╔══

In the data rows, 500 means zero.
Here are some points:
c(429, 545, 412, 462, 457, 611, 480, 474, 579, 589, 544, 504, 535, 517, 528, 450, 532, 528, 524, 383, 566, 575, 529)
c(357, 639, 532, 470, 435, 404, 460, 639, 563, 373, 499, 598, 427, 464, 399, 500, 433, 578, 446, 540, 302, 448, 537)
c(452, 413, 663, 440, 617, 626, 515, 522, 608, 493, 545, 395, 605, 490, 485, 374, 696, 411, 535, 438, 559, 566, 439)
c(527, 453, 514, 352, 542, 608, 560, 423, 487, 543, 496, 579, 654, 503, 452, 476, 645, 364, 449, 419, 550, 547, 591)
c(551, 471, 387, 800, 465, 422, 590, 460, 382, 489, 493, 526, 337, 497, 509, 598, 453, 482, 385, 411, 493, 440, 453)
c(399, 644, 404, 652, 417, 265, 321, 490, 544, 224, 498, 598, 216, 499, 471, 374, 333, 676, 474, 580, 318, 375, 496)
c(429, 468, 580, 494, 509, 466, 478, 501, 515, 458, 467, 567, 558, 501, 554, 376, 515, 467, 508, 403, 520, 506, 548)
c(426, 433, 540, 545, 538, 592, 376, 491, 563, 476, 569, 493, 561, 454, 502, 515, 543, 507, 495, 416, 499, 499, 453)
c(555, 535, 373, 556, 528, 476, 528, 520, 527, 494, 520, 577, 427, 601, 486, 537, 415, 434, 572, 548, 538, 427, 461)
c(496, 559, 489, 676, 493, 418, 393, 504, 448, 410, 619, 426, 508, 465, 597, 481, 619, 572, 411, 399, 624, 407, 538)
c(653, 621, 590, 541, 588, 751, 663, 461, 433, 696, 569, 450, 548, 483, 449, 540, 453, 437, 510, 484, 497, 527, 578)
c(392, 509, 630, 385, 646, 408, 602, 594, 469, 307, 399, 412, 390, 310, 487, 449, 493, 648, 414, 571, 405, 520, 531)
c(378, 508, 473, 600, 478, 359, 385, 467, 574, 380, 486, 546, 373, 510, 480, 475, 346, 586, 521, 557, 406, 413, 497)
c(536, 392, 660, 415, 559, 777, 452, 433, 593, 587, 602, 453, 627, 432, 627, 426, 476, 346, 583, 594, 589, 506, 551)
c(491, 471, 510, 457, 401, 486, 431, 577, 518, 505, 665, 416, 553, 602, 514, 426, 544, 553, 507, 394, 505, 596, 519)
c(418, 493, 617, 341, 477, 548, 535, 460, 520, 475, 555, 473, 596, 481, 511, 412, 701, 453, 481, 378, 548, 591, 449)
c(481, 406, 587, 354, 656, 608, 499, 364, 604, 586, 544, 513, 666, 517, 444, 535, 613, 395, 527, 429, 502, 514, 603)
Here are 16 more points, each followed by its number:
c(514, 430, 360, 503, 470, 567, 463, 574, 480, 565, 446, 488, 406, 547, 474, 615, 337, 623, 663, 476, 539, 561, 551) 0
c(497, 568, 524, 456, 543, 517, 541, 479, 550, 554, 375, 535, 433, 436, 565, 435, 430, 533, 418, 467, 481, 662, 578) 1
c(362, 433, 673, 442, 413, 516, 666, 427, 504, 539, 543, 586, 432, 369, 392, 316, 534, 370, 437, 611, 510, 280, 485) 2
c(563, 575, 442, 492, 506, 417, 617, 393, 559, 581, 297, 554, 376, 576, 538, 525, 339, 464, 363, 583, 396, 506, 484) 3
c(501, 560, 312, 387, 511, 597, 576, 627, 367, 563, 468, 658, 409, 439, 546, 492, 395, 426, 605, 402, 476, 486, 529) 4
c(491, 463, 433, 414, 443, 539, 467, 490, 393, 501, 483, 500, 521, 545, 503, 593, 527, 576, 625, 537, 417, 530, 502) 5
c(380, 385, 586, 175, 670, 587, 509, 495, 597, 598, 385, 415, 575, 434, 518, 394, 460, 609, 600, 642, 264, 532, 581) 6
c(477, 551, 464, 553, 395, 446, 548, 526, 410, 434, 388, 525, 396, 513, 426, 556, 529, 520, 513, 602, 417, 421, 474) 7
c(638, 418, 742, 260, 621, 933, 687, 580, 203, 717, 586, 268, 691, 622, 497, 497, 656, 331, 745, 504, 484, 599, 393) 8
c(471, 507, 510, 535, 500, 447, 547, 534, 441, 493, 422, 602, 438, 440, 562, 646, 532, 491, 432, 501, 442, 592, 540) 9
c(516, 456, 518, 632, 436, 397, 392, 530, 466, 446, 563, 528, 490, 430, 569, 488, 579, 497, 415, 340, 645, 479, 550) 10
c(607, 647, 334, 529, 539, 360, 338, 516, 444, 474, 571, 649, 526, 656, 503, 618, 478, 440, 515, 462, 661, 543, 246) 11
c(656, 414, 310, 655, 572, 592, 480, 459, 355, 506, 761, 404, 586, 588, 534, 571, 382, 515, 607, 353, 478, 528, 355) 12
c(523, 600, 509, 557, 553, 459, 350, 507, 505, 366, 566, 309, 508, 449, 691, 519, 434, 509, 560, 647, 541, 517, 454) 13
c(589, 560, 448, 307, 429, 507, 538, 441, 454, 676, 410, 472, 554, 663, 586, 477, 540, 482, 645, 519, 527, 521, 464) 14
c(501, 371, 468, 407, 718, 680, 447, 446, 518, 544, 697, 462, 636, 653, 425, 373, 496, 439, 604, 516, 581, 591, 549) 15
Which three of these numbered points are nearest to each point below by angle, seen from the average point of the first points? Their numbers follow each, nearest first.
c(369, 359, 570, 516, 418, 614, 641, 406, 578, 594, 412, 642, 527, 311, 356, 530, 468, 515, 487, 355, 533, 612, 610) > 1 2 9
c(368, 463, 719, 276, 679, 457, 336, 520, 560, 325, 520, 530, 589, 551, 517, 369, 648, 568, 359, 541, 482, 568, 531) > 6 15 13
c(645, 642, 377, 540, 610, 394, 421, 544, 435, 572, 497, 579, 468, 606, 507, 616, 504, 436, 558, 547, 586, 461, 427) > 11 14 4
c(517, 614, 647, 535, 562, 404, 464, 459, 584, 456, 491, 573, 495, 541, 553, 410, 473, 486, 412, 635, 449, 514, 582) > 3 1 13
c(524, 644, 555, 448, 555, 334, 562, 550, 368, 429, 261, 386, 344, 521, 682, 600, 366, 566, 455, 717, 400, 597, 387) > 3 7 9
c(640, 553, 351, 501, 485, 616, 518, 420, 590, 732, 511, 444, 718, 552, 523, 472, 498, 369, 552, 524, 611, 521, 447) > 14 15 8
c(473, 679, 556, 713, 350, 261, 504, 489, 410, 432, 399, 506, 363, 575, 429, 577, 402, 578, 502, 611, 319, 267, 439) > 7 3 9
c(559, 721, 641, 432, 424, 395, 495, 487, 734, 612, 359, 653, 483, 593, 564, 437, 487, 318, 306, 649, 499, 623, 558) > 3 1 9
c(477, 478, 516, 463, 580, 514, 381, 473, 648, 387, 495, 515, 576, 537, 467, 464, 608, 460, 535, 435, 584, 630, 519) > 15 11 10
c(387, 527, 448, 566, 237, 485, 485, 516, 578, 402, 545, 420, 481, 569, 487, 457, 539, 730, 629, 413, 609, 390, 538) > 0 7 10
c(528, 452, 513, 386, 406, 462, 482, 503, 488, 546, 384, 447, 552, 456, 539, 549, 469, 558, 539, 506, 459, 556, 485) > 5 14 0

╚══

-- Exercise requirements --
Across the listing, how many lines contain "Here"? State the number and nothing else.

-- Response --
2